[Start of section]

A landscape with many valleys, sampled at points; each row gives a point and its height.
From any point a ball takes the steepest step (drop divided by distance) to one of its 2 nearest points. It stops when none of these is lower. Distance is the straight distance between rows; heights are no part of it.
Tisik: [ 25 -20   1   5   3 -42 -23  -4  19  10   1 -43  16  21  -9  -8 -27   2
  11  32 -27   2  -6   9  -9  19  -5 -16  -8   4   4   5  -1  21   6   5
  14  11   2]  h=4.90
Der: [-19  -4   3  11   7 -16  -2 -20  44  14  34   4  16  31   8 -11  23  -1
  -4  -1  13  -1   6 -23 -10   7 -25   8 -21   2 -28  42  44   3 -14   2
  17  32  20]  h=2.57
lafa: [ -2  -6  -9   9  -7   1   1 -14  22 -17  -6 -16  -2  24  12 -22   5  32
   5  17  35  18   3  -7 -12 -32  -9   6 -27 -18 -19   5  27   0  -3 -11
  23  22  16]  h=2.32
riv: [-25  -1 -17 -11   6  18 -16  17 -40 -27 -33  24  10   6   7  12   8  -1
   4 -17 -47  34  -5  -9   1   5   3 -16   2   9  -1  -1 -28   2 -22 -10
 -20 -17 -33]  h=2.19
gak: [ 13  -4 -12 -13  19 -14  13  27 -16  10 -14  23   6 -22  -2  35  -3  -4
   9 -30 -12  -6  17  12   9  14   2  19 -19  12  41  -8 -24 -11  17  12
   7  -7 -18]  h=6.45
Sogo: [-20   1  15   3   1  15  19  -8 -16  -1  15   8 -35 -24  22  17  12 -11
 -29 -16  -7  21   9   4  26   9  23  -2   6  17  -9 -20  -1  44 -15  11
 -13 -16  18]  h=6.69
Tinez: [  9 -30  -9 -13   6 -22   2   1   1   5  -2  34 -14 -33  -1 -11  10 -31
  -4 -21  -4 -25   1  13   8  19  -4   8  -9   1   5  -7   0  -1  16 -23
  -3 -26 -23]  h=6.75
zakal: [-17  -2   1   1  -6  -2  -1 -15  39  16  43 -12   6  14   0 -35  20 -19
  -4   4  18  -7 -20 -31 -10 -10 -14  -1   6  17 -32  29  40  -2  -5 -19
  10  19  13]  h=1.72
Kuv: [-18  -1  26  -5   1  10  20  13  11 -20   0  -2  -6   4   2   9  12 -31
 -17   4   0   3  32  -3 -20   9   0   0   3  16 -24   8  17  12   2   3
 -29  -7 -14]  h=7.03
Sas: [ -1 -19 -14 -12   4 -14  -9  29 -17  -1 -23  23   8 -14  -3  -4   4   3
  -7   7 -32  16   6   7 -23   4  -3 -17  12  -6  -1  -9 -11  19   0 -17
 -21  -3 -22]  h=3.61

[End of section]

◆ Work order ◆
Looking at the records, state how many lines contain "point" and write nothing besides that number.

◆ Answer section ◆
2